THE DATA:
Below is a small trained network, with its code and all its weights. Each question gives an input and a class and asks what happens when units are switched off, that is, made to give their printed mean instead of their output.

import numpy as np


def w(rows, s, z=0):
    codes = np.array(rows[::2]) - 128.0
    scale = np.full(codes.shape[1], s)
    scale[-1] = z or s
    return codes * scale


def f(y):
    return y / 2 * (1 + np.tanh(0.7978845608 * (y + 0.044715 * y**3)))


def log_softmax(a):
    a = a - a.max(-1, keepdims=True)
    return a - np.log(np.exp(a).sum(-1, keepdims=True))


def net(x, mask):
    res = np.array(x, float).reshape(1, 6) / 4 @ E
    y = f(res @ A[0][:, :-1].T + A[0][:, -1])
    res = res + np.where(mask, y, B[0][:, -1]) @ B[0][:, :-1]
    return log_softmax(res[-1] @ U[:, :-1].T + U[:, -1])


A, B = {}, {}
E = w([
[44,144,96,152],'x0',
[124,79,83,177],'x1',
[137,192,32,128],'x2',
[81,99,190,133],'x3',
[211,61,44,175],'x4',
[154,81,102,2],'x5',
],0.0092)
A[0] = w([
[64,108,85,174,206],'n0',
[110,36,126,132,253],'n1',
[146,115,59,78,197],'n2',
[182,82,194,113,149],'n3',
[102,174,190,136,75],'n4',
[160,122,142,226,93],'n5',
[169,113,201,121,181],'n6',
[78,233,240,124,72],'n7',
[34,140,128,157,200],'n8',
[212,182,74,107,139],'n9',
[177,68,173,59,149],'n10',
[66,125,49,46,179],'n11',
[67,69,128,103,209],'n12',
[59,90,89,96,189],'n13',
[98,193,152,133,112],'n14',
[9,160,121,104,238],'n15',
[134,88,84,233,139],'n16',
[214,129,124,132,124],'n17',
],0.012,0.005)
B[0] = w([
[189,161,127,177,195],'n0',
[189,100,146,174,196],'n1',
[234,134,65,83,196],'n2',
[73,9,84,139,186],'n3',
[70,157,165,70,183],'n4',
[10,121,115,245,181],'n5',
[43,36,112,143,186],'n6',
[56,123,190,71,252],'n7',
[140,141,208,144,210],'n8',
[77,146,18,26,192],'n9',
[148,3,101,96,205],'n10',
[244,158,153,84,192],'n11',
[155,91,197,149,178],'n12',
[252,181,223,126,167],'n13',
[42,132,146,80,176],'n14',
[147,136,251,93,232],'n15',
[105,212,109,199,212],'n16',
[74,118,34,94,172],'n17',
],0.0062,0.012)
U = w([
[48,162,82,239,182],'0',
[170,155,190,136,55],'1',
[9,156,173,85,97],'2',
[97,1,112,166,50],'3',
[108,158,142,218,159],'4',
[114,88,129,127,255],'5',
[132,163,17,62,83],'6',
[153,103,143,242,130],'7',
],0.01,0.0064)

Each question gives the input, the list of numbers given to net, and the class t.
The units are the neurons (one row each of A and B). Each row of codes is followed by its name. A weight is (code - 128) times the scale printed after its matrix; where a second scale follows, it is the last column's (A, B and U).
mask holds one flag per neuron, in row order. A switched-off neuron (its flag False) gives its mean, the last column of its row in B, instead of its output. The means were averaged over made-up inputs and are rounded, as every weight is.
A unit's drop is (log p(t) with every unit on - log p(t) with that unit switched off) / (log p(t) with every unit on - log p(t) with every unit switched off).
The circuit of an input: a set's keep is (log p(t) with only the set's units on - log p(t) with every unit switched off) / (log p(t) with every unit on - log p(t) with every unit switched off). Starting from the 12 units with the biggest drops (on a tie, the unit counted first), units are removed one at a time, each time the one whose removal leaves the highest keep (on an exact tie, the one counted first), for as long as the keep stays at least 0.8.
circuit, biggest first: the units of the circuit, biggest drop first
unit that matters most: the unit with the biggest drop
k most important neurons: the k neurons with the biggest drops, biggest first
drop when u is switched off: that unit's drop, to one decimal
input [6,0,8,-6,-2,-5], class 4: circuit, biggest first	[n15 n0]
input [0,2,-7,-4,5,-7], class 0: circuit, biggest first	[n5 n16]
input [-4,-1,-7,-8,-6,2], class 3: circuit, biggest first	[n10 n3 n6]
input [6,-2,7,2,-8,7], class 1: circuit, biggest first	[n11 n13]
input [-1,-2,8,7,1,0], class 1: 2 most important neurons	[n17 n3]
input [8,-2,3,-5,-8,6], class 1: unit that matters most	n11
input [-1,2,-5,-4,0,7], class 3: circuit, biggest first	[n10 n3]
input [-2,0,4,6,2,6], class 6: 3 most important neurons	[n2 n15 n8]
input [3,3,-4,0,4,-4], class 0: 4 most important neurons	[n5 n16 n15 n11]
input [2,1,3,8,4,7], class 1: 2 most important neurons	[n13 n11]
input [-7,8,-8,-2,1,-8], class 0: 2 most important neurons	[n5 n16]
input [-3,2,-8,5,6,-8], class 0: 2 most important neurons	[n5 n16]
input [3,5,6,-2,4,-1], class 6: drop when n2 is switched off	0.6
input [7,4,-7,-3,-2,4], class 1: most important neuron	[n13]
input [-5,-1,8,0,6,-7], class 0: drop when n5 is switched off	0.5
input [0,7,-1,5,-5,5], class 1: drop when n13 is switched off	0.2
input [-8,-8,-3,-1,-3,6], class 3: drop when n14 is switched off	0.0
==
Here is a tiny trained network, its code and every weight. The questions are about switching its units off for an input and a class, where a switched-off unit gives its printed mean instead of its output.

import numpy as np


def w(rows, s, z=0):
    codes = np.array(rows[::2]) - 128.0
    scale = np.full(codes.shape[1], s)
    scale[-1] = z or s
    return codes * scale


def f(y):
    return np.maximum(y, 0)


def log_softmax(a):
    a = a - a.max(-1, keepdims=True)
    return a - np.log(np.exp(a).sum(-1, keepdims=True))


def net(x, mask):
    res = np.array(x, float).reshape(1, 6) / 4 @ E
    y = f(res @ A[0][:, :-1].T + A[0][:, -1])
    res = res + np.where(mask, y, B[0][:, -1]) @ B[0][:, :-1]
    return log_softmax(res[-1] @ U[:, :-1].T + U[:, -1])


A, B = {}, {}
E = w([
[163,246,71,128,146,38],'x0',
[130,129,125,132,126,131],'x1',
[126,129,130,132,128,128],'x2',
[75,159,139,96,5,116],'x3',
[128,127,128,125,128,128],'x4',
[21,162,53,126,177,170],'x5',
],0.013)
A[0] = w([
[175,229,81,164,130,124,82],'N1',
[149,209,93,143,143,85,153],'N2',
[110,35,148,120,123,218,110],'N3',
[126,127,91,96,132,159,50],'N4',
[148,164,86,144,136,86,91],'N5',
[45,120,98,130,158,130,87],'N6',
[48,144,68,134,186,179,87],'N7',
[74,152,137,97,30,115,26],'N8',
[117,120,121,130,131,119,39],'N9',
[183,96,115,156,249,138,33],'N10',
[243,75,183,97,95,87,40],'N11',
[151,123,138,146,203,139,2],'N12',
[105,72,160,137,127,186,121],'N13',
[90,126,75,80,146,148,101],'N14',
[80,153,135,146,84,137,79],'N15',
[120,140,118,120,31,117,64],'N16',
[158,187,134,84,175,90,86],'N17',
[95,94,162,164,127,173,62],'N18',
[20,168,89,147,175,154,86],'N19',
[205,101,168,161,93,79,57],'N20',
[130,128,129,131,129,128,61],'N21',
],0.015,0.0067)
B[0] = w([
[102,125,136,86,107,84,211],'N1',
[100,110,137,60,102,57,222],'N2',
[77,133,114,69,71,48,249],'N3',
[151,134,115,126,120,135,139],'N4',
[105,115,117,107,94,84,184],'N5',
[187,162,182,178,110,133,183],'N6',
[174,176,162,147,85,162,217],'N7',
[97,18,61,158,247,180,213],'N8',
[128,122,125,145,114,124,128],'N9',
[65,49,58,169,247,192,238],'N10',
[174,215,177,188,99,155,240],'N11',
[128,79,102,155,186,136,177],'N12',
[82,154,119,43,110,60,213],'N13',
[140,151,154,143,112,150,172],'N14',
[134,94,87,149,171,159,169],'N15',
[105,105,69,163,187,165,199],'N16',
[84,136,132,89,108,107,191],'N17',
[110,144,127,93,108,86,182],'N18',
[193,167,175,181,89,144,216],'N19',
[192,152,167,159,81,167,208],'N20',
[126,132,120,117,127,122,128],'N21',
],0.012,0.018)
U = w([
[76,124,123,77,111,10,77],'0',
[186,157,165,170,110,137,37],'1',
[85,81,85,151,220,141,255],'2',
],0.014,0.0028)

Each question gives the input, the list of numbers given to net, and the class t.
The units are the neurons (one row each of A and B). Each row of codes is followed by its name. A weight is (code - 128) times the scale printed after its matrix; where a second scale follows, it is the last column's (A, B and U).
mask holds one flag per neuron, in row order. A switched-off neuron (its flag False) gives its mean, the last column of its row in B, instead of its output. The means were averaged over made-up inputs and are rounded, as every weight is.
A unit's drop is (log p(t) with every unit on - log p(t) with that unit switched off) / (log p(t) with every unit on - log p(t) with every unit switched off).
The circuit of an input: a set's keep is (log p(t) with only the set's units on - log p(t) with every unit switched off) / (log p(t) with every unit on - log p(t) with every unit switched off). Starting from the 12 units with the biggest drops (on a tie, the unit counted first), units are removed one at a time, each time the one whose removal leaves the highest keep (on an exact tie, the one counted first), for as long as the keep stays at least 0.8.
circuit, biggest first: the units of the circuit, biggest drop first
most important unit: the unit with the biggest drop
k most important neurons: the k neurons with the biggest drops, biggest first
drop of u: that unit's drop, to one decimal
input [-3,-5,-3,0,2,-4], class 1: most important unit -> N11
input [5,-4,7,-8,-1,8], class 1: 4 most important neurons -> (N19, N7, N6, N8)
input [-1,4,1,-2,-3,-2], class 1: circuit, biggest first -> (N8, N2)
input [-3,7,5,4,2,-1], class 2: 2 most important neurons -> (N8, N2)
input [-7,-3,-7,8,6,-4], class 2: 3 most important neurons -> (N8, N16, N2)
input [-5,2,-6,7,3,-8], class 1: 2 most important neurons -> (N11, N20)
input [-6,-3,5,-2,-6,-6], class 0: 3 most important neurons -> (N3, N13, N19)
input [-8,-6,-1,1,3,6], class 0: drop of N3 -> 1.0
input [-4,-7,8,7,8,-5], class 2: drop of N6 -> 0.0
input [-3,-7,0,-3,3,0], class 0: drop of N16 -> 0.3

WHAT TO DO: There is a line with "input [-7,8,-8,-2,1,-8], class" and a line with "input [-8,-8,-3,-1,-3,6], class" above. Copy exactly those two lines and all lines between them, with nothing else.

RESULT OF THIS EXERCISE:
input [-7,8,-8,-2,1,-8], class 0: 2 most important neurons	[n5 n16]
input [-3,2,-8,5,6,-8], class 0: 2 most important neurons	[n5 n16]
input [3,5,6,-2,4,-1], class 6: drop when n2 is switched off	0.6
input [7,4,-7,-3,-2,4], class 1: most important neuron	[n13]
input [-5,-1,8,0,6,-7], class 0: drop when n5 is switched off	0.5
input [0,7,-1,5,-5,5], class 1: drop when n13 is switched off	0.2
input [-8,-8,-3,-1,-3,6], class 3: drop when n14 is switched off	0.0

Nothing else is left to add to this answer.